Copy out each line of the data holding "rows".

══════════

Each row is a point. The points of each table are mixes of a few directions, plus a little noise. How many directions does each table use, and how many do they share? Where both have some left over, give the other angles between the two spaces (their principal angles), to ten degrees, smallest first.

First (7 x 2):
[[-17 -28]
 [ 26  41]
 [-32 -51]
 [ 36  58]
 [-19 -30]
 [-10 -17]
 [ 18  27]]
Second, 7 rows:
[[-47  29]
 [ 60 -38]
 [ 42 -27]
 [-39  25]
 [  7  -5]
 [ 14  -8]
 [-35  23]]
Directions: first 1, second 1, shared 0; angles 90

First:
[[-20  -8 -10   4]
 [ 12   6  12 -27]
 [ 22   5  -1  42]
 [  2   1   0   4]
 [-38 -13 -15   0]
 [ 60  22  30 -18]
 [-38 -13 -16  -5]]
Second (5 x 4):
[[ -2   1  13  -3]
 [ 28  45 -22   0]
 [  0   2   6  -1]
 [-17 -18  46  -8]
 [-10 -29 -42  11]]
Directions: first 2, second 2, shared 0; angles 40, 70

First, 8 rows:
[[ 24   6   3  13  18  22  19  24]
 [  5   1   0 -21  -5 -10   5 -14]
 [ 60   6  13 -20  -2  11 -25  -9]
 [-49  -4 -13 -26 -12 -33  29 -22]
 [ 10  -1   4  15   5  12 -11   9]
 [-28  -1  -5  34  13  12  18  27]
 [ 21   1   7  44  21  36  -8  38]
 [-47 -10  -7 -41 -38 -49 -27 -52]]
Second:
[[  3  47 -26 -23 -29 -22  -8  -2]
 [-26 -38 -27  -5   5  34 -29   5]
 [ -5  15 -22 -16 -15  -4 -14   1]
 [ 30  51  27   2 -10 -41  32  -7]
 [  0  36 -25 -21 -23 -16 -10  -1]
 [-26 -44 -22  -3   9  35 -27   6]
 [-12 -41   4  11  18  27  -6   3]
 [  3  19  -6  -7  -9 -10   0  -1]
 [ 26   3  51  24  18 -18  41  -4]
 [  5 -47  45  33  35  16  25  -1]]
Directions: first 3, second 2, shared 0; angles 60, 60

First:
[[ 11  -9   4  13   0 -12 -16  -2   0  12 -20]
 [-25  -8   8   4  -1  16 -13  -1   9   0 -10]
 [ 19  -4  10  -2   2   9  31 -26  -3  -3 -19]
 [ 22  12 -15  -3   0 -25  -1  14 -10   2  22]
 [-24  -8  -1  13  -3  -7 -45  20   8  11  -5]
 [-27 -22  13  24  -3   2 -50   5  14  17 -35]
 [ -2  25 -11 -36   2  23  60  -5  -8 -30  48]
 [  6  13 -15  -7  -1 -15  -3  18  -7  -3  29]
 [ 21   0   6  -6   2   8  36 -23  -5  -6  -9]]
Second:
[[ -5  -4   6   2   0   0   0  -6   5  -1  -2]
 [-16  -8   8   3  -1  23  -3  -6   4   1 -24]
 [-35 -18  19   6  -3  58 -10 -12   8   4 -57]
 [ 19  13 -16  -5  -1 -15   0  16 -13   2  17]
 [  4  -8  15   5   6 -52  17 -28  23 -11  43]
 [-17 -20  27   9   4 -17  11 -35  28 -10  11]
 [ 28  20 -25  -9  -1 -19  -1  26 -20   4  22]
 [ 11  18 -26  -9  -5  34 -15  37 -30  12 -26]
 [ 10  10 -14  -5  -2   8  -5  17 -14   5  -4]
 [  2  -2   6   3   3 -22   7 -10   9  -4  19]]
Directions: first 3, second 2, shared 1; angles 80

First (11 x 12):
[[ 10  -6 -14   5   4  13  -6  -6   7  -1   3   1]
 [ -9 -10  12  11  -2  -6   0   0  -6   1   5   3]
 [  0  -5  -5   7   1   8  -2  -4   1   0   5   2]
 [ 12 -11 -12   9   6  12  -8  -6   8  -2   3   0]
 [ 17   9 -15 -14   4   4  -3   2  10  -3  -8  -6]
 [ 18  -7 -11   2   6   2 -11  -2  11  -4  -2  -3]
 [  9  54   4 -60  -9   3  35  23   0  -3 -41 -25]
 [ -8 -19  39  18  -3 -20   5   9 -11  -5  -7  -6]
 [ 19  -6 -17   1   7   5 -12  -3  13  -4   0  -1]
 [-50   6   6   6  -9 -30  -8  -9 -19  19  37  30]
 [-20  -6  13  13  -5   8  10  -4 -12   3   7   5]]
Second (11 x 12):
[[ 14   4 -15  -7   7  13  -9  -4  19   6  13  17]
 [-21   8  -6  -1  -9  -4  16  -1 -29 -10 -21 -29]
 [-23  -8 -13  12  -4 -43 -21  -6 -19  -3  10  -5]
 [  5 -20  34  14   1 -16  -3   9   4  -1   0   7]
 [ 18 -29 -25  30  10  20 -18 -15   7  -8   5  -5]
 [ 12  -7  19   4   0  14  12   7   2  -7 -17 -13]
 [  6  25 -11 -27   2  15   3   2  20  12  13  22]
 [  6  -1  44  -3  -4   3  23  17  -2  -4 -20  -8]
 [ -1  -8  15  11   0  20  12   0  -2  -1  -4   0]
 [ -7  28 -21 -29  -2 -19  -6   3   1   5   5   4]
 [-13   8 -22  -4   0  -2  -9  -9  -1   7  18  13]]
Directions: first 4, second 5, shared 4

First:
[[  0  15 -11  22 -33  15   6  -1  -1 -29   2 -19 -23  -1   0  -6   6 -16]
 [  9  24  -4  24 -52  24   8   1  -6 -30   4 -31 -30  -1  -6  -3   9 -23]
 [ -3   5   0  -2  -5  -2   5 -19   6 -10 -16 -15 -17  -5   3  -3   5  -9]
 [ 24   4  25 -19   7 -11  -9  -3 -12  36   1   1  18   1 -16  12   0   4]
 [ 11  -9  11 -19  35 -27  -2 -25  -4  27 -19  10  18   0  -3   5  -1  10]
 [-25 -15 -15   0  18   5  -2  21  11  -6  13  22   9   3  13  -4  -9  12]
 [ -8 -12 -10   1  27 -16   4 -11   5  -3 -12  11   7   4   9  -5  -2   7]
 [ 22  -2 -15  38   6 -13   0  17 -27  -2  20  26  32  22  -8  -1  -7  12]
 [-40  -7  23 -60  -1  32 -14  20  39  21   6  -9 -21 -27  10   7  -2  -1]
 [ 10   1  -5  13   1  -7   1  -1 -10  -2   2   5   7   9  -3   0   0   1]]
Second, 10 rows:
[[-21   5  -9  -3 -17  20   5   5  17 -17   2 -13 -26  -9   8  -3   0 -11]
 [ 12  18  -3   1 -25   8   6 -13  -4  -8  -6 -38 -43 -10   0   2  -1 -14]
 [ 22  19   2   0 -22   2   6 -14 -12   3  -3 -32 -31  -7  -8   7  -2 -12]
 [-26  -8  -6 -19   5  13  -2   8  21  -7  -1  -8 -23 -13  18  -6  -5   3]
 [  3 -13   2  19  19 -17  -3   3  -9   1   1  39  51  19  -7  -4   6  11]
 [ 15   0  13  -1  14 -14  -1   4 -15  35  12  26  41  11 -22  14  -1   5]
 [-36 -15  -8   7   8  10   1  20  19 -15   7  34  30   7   4  -6   6   3]
 [ 36  13   1  11 -11 -13   2 -23 -21  -4 -14 -32 -25  -1  -3  -1   0  -4]
 [-13 -14   6   0  23  -6  -2  16   3  17  10  44  51  13  -7   3   1  11]
 [  6  -4   0 -14   9  -5  -6  -8   1  -2 -11 -20 -25 -10  14  -5  -5   8]]
Directions: first 4, second 4, shared 2; angles 30, 50

First:
[[  1   6   7   1  22  12  -2  -6  21 -23  -4   4   4   3   0 -10   4  -5
   -8  -3 -34  -7   3  23]
 [ -2  -9 -13  -1 -39 -23   2  11 -39  41   7  -6  -7  -7   0  18  -7   9
   15   5  60  13  -5 -41]
 [ -1  -5  -7  -1 -22 -12   2   6 -22  23   4  -4  -4  -3   0  10  -4   5
    8   3  33   7  -3 -23]
 [  1   4   5   1  16   9  -1  -4  16 -16  -3   3   3   3   1  -7   3  -3
   -6  -2 -24  -5   2  16]
 [  0  -1   0   0  -2  -1   0   0  -1   2   0   0  -1   0   0   0   0   0
    0   0   2   0   0  -1]
 [  0   0   0   0  -1  -1   0   1  -1   1   1   0   0   0   0   0   0   1
    0   0   2   0   0  -1]
 [  2   5   7   0  21  12  -1  -6  22 -23  -4   4   3   3   0  -9   4  -5
   -8  -3 -32  -7   3  22]
 [  0   1   1   0   5   3   0  -1   5  -5  -1   1   0   1   0  -2   1  -1
   -2   0  -7  -2   1   5]
 [  0   0   0   0   0   0   0  -1   0   0   0   0   0   0   0   0   0  -1
    0   0   0   1   0   0]]
Second (11 x 24):
[[ -5 -19  20  -4  16  -1  -3   8 -13 -20 -12   6 -12   3   8 -11   9  10
  -13   6   8  10   7  -3]
 [ 16  19 -24  -8  -6  -5   4  12  13  22  13   2  32   4  10  32 -11  -7
    9  12   0 -44   3  11]
 [  0  23 -17  -3  -3  -2   6   5  26  16  10   4  14  -1   4  13 -10  -2
    5   0 -14 -19   7  18]
 [ -1   8  -6  -3   5   3   2   2  12  -3   2   1   5  -1   2   4  -2  -1
    0  -1 -14  -8   3  13]
 [-14  -3  12   9  -6  -3  -1  -4  -3   4  -3   3 -19  -3  -5 -20   3   5
   -3  -7  11  28   2 -11]
 [-11 -22  15  -5   4  -6  -1   5 -22 -13  -9   1 -21  -3   2  -9   6  14
   -7   1  15  24   4 -12]
 [  0  11 -10  21  -9  12 -12  -5   1  -4  -9  -6  -3  -2   1 -17  13 -13
    6 -11   2  11 -14  -7]
 [  4  -6  -3 -11   0  -6   3   9 -10   3   2   0   5   1   5  16  -4   5
    1   8   8 -11   3  -2]
 [ -4   1  -2  13  -2  14  -7 -17   1 -15  -7 -11 -13  -5 -12 -19   9 -10
    3 -17 -16  23 -15  -2]
 [  4  -3  -8 -20  -2  -7  11   1  -2   7  12  -4   9  -2  -5  27 -13   5
    4   5  -8 -16   3   7]
 [ 10  -8  22  11   3   2  -2 -17  -3   4   1   5   3   9  -9 -16   1  -8
   -5   4   8   1  -3 -12]]
Directions: first 1, second 6, shared 1

First:
[[ 16  17 -25  -7  12 -28 -24   1 -28  23  -3   2 -17 -15  12  15  10 -33
    0  -5 -14 -29  23  28  11   0  -4 -14   8 -12  15 -16]
 [ 19 -18  23  12 -11  -2  -8 -13  -4  -6 -29   8  26 -13 -19 -49   7  -2
   27 -33  -7  27   5 -18  28 -19 -12 -15  18  21 -24   4]
 [ 24  27  -9  -7   2  -4 -18 -10 -15  13 -16   4  -4 -20  10   7  23  -6
   18  -6   0  -4  21  18 -19 -24 -37   2   9   2  10   0]
 [-36   6 -33  -4   8  26  34   2  14 -15  16 -22  -1  33  15  60 -12   8
  -38  38 -11 -32   3   3 -23  26  29  37  -3   1  11  16]
 [ 13 -14  37   5 -18  19 -10  -6  19   9  -5  21   2 -28 -17 -49 -12  -3
   26   0  18  22 -24 -13  26 -26 -29 -20  -1  -1 -21 -12]
 [ 20  -5  18   6  -4  -9 -18  -5  -8  14 -12  12   1 -22  -7 -34   0 -15
   20 -14   0  10   2  -2  27 -16 -14 -22   7   0 -13 -11]
 [-19  -2  16   5   7  -9  19  14   5 -14  21  -9  -4  26   6   9  -6  31
  -17   5  14  21 -11 -13 -28  21  25  12 -24  -6   2  13]
 [  4  12   3   8  10 -10   0  -2 -14  14  -1  -3  -6  -4  14   6  -3 -15
   -5  11  -7  -9  19   6   7   2   5   1  -1  -6  -9   2]
 [-41 -24 -30 -17  -6  17  25  19  31 -38  29 -14   2  43 -14  35  -9  36
  -32   4   7  -7 -38  -9 -28  34  38  19 -13   1  30   5]]
Second (10 x 32):
[[-27  -9   5   7  18 -12  18  -4  30 -16   4 -29  23  34  -3  -9  12  40
   -7 -21  -1   3  25  -1 -40 -20 -10  50  15  19 -20  12]
 [  1   9  -6   1 -13   2 -14  -4   7   0 -14  16  -8  -3  -6  10  -4  -2
  -11  12   2 -10  -1 -13  26  17  16 -11  -9   0  11  -3]
 [ -6 -15  -8   6  16  -7   3   7   4   6   6 -18 -17 -13  20  11   0 -10
   -6   5  -5 -21  33   5   0 -15  13  16   9   2  -8 -19]
 [  0  31   6   0   2 -35 -31  -8  -3  36   3  25  -1  13 -18 -22 -16 -26
  -12   5  -5 -22 -14  18  44  23 -10 -26  -7 -25  -3  -5]
 [-33   7  -9   7  21 -33  -6 -11  34  13   3 -16  17  40 -12 -11  -4   8
  -24  -8 -15 -39  30  15   8  -2  -5  37  20   4 -21  -1]
 [ 15   3   8   4 -22  12  -8   6  -1 -17 -17  19 -21 -24   5  15   5  16
    0  12  20  22  -3 -33   4  13  26 -18 -27   4  20  -2]
 [ 16  -4  28   9  -9  -1  -1  14  -3 -20  -8   7 -24 -26  16   5  15  36
    8   1  32  45   8 -36 -27  -4  20  -5 -33   5  11  -1]
 [  8  -9 -15 -13 -32  58  22  -7  -4 -38 -16   7  25   1 -14  17   7  15
   13  -1  -1  28 -39 -19 -16   8  -4  -5   2  20  20  27]
 [  6 -29 -22  -6  15  25  21   8 -23   6  16 -24  -8 -25  24  16  -3 -38
   15   5 -19 -19  10  25  -6 -24  -3   3  27   0  -5 -16]
 [ 20  16  14 -13   5  -7  -5  -1 -42  31  23  15  13   1 -11 -33 -12 -39
   25 -10  -8  13 -48  40   8   3 -43 -40   2 -30  -6   8]]
Directions: first 6, second 5, shared 2; angles 60, 70, 80

First:
[[ 19   9  30 -10  37 -18 -14   1  -5   2   4   0   5   0   4  -9  -9   7
  -21  -1  -1 -21  17 -20  15 -13 -31  29 -11  -9 -16  -1]
 [  0   6 -16   4 -19 -13   2  -4  -4   3  -3  -4   8   0   5  15   1 -12
   23 -10  -3  20 -19   1  -5  10  11  -7   0 -11   9 -11]
 [ -3  -6   3  -4  -2  -4 -13   4   2  10  19  -3 -18  -3   7 -17  -7   5
  -18  11 -13   8   7  -6   8  -4 -18   0  -2  -7  -5  15]
 [  1   6  -8   8   4  17  28  -7  -1 -22 -37   6  33   8 -17  27  14  -7
   33 -18  27 -18 -12  14 -17   8  37  -4   8  18   9 -26]
 [-31 -33  -3  -1  -9  56   2  12  16  -2  19   9 -47  -4 -14 -43   4  25
  -42  37   1 -14  31  22  -4 -11   0 -24  16  37  -6  41]
 [  1   4 -12   7 -10   4  16  -4  -1  -9 -18   1  19   4  -6  20   9  -8
   25 -12  11   2 -15   9 -11   9  23  -6   5   4   8 -15]
 [  9   9   0   0  -1 -19  -5  -4  -5   4  -1  -4  10   1   7  12  -3  -8
   12  -9  -4  11 -10  -8   3   4  -3   6  -5 -14   2 -10]
 [ 20  16  12  -6  12 -40 -16  -4  -8  11   7  -8  11  -1  16   8 -10  -7
    2 -12 -12  10  -7 -22  13  -1 -22  19 -14 -29  -4 -10]
 [ -6  -4  -5  -2 -15  -8 -13   3   1  14  21  -5 -20  -5  12 -12  -6   0
   -9   9 -17  20  -1  -4   6   1 -13  -6  -2 -11   1  14]
 [ -3  -8  13  -5  16  12  -7   5   4   0  10   3 -16  -2  -4 -21  -3  13
  -27  13  -1 -15  20  -2   7 -10 -16   5   1   9 -10  16]
 [ -5  -1 -15   8 -10  17  20  -3   2 -12 -20   3  15   4 -11  18  10  -6
   24 -10  16  -3 -12  14 -14   9  31 -12   8  13   9 -14]]
Second, 9 rows:
[[ 13   9  10  -3  16 -12  -2  -2  -3  -1  -5   0  11   2   2   5  -2  -2
    1  -7   2  -8   1  -9   5  -4  -7  13  -6  -6  -4  -8]
 [-11  -5 -19   3 -28  -3  -4   2   3  10  12  -4 -14  -4   8  -2  -1  -5
    6   4 -12  26 -12   5  -3   8   5 -16   3  -6   9   7]
 [-32 -31   0   0  -4  60   7  12  16  -7  12  10 -41  -3 -20 -39   6  25
  -39  34   7 -23  32  24  -8 -12   5 -22  18  43  -6  38]
 [  6   5   4   0   7  -3   4  -3  -2  -3  -9   0  11   2  -2   7   1  -2
    6  -5   7  -6  -2  -2  -1   0   2   6  -2   0  -1  -8]
 [ 17  14  12  -5  13 -29 -10  -4  -8   5   1  -5  13   1  10   8  -6  -6
    3 -11  -6   3  -4 -17   9  -2 -15  18 -11 -20  -4 -10]
 [  3  10 -21  10 -16   0  23  -7  -4 -12 -31   1  33   6  -7  37  11 -17
   46 -21  16   7 -28  12 -18  15  38  -9   5   0  15 -29]
 [ 20  16  11  -1  20 -20   4  -7  -7  -6 -19   0  29   5  -1  22   0  -8
   18 -19  10 -11  -8  -9   1   1   2  18  -7 -10  -2 -23]
 [-18 -14 -14  -1 -28   4 -16   9   7  17  34  -3 -39  -7  12 -25  -5   6
  -20  21 -23  27   3   2   6   0 -13 -19   3  -5   2  29]
 [  4  -1  17  -5  19   2  -6   2   1  -1   4   2  -4   1  -2 -12  -3   8
  -20   6   1 -16  16  -5   6  -9 -15  11  -2   4 -10   8]]
Directions: first 3, second 3, shared 3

══════════

OUTPUT:
Second, 7 rows:
First, 8 rows:
Second, 10 rows:
Second, 9 rows:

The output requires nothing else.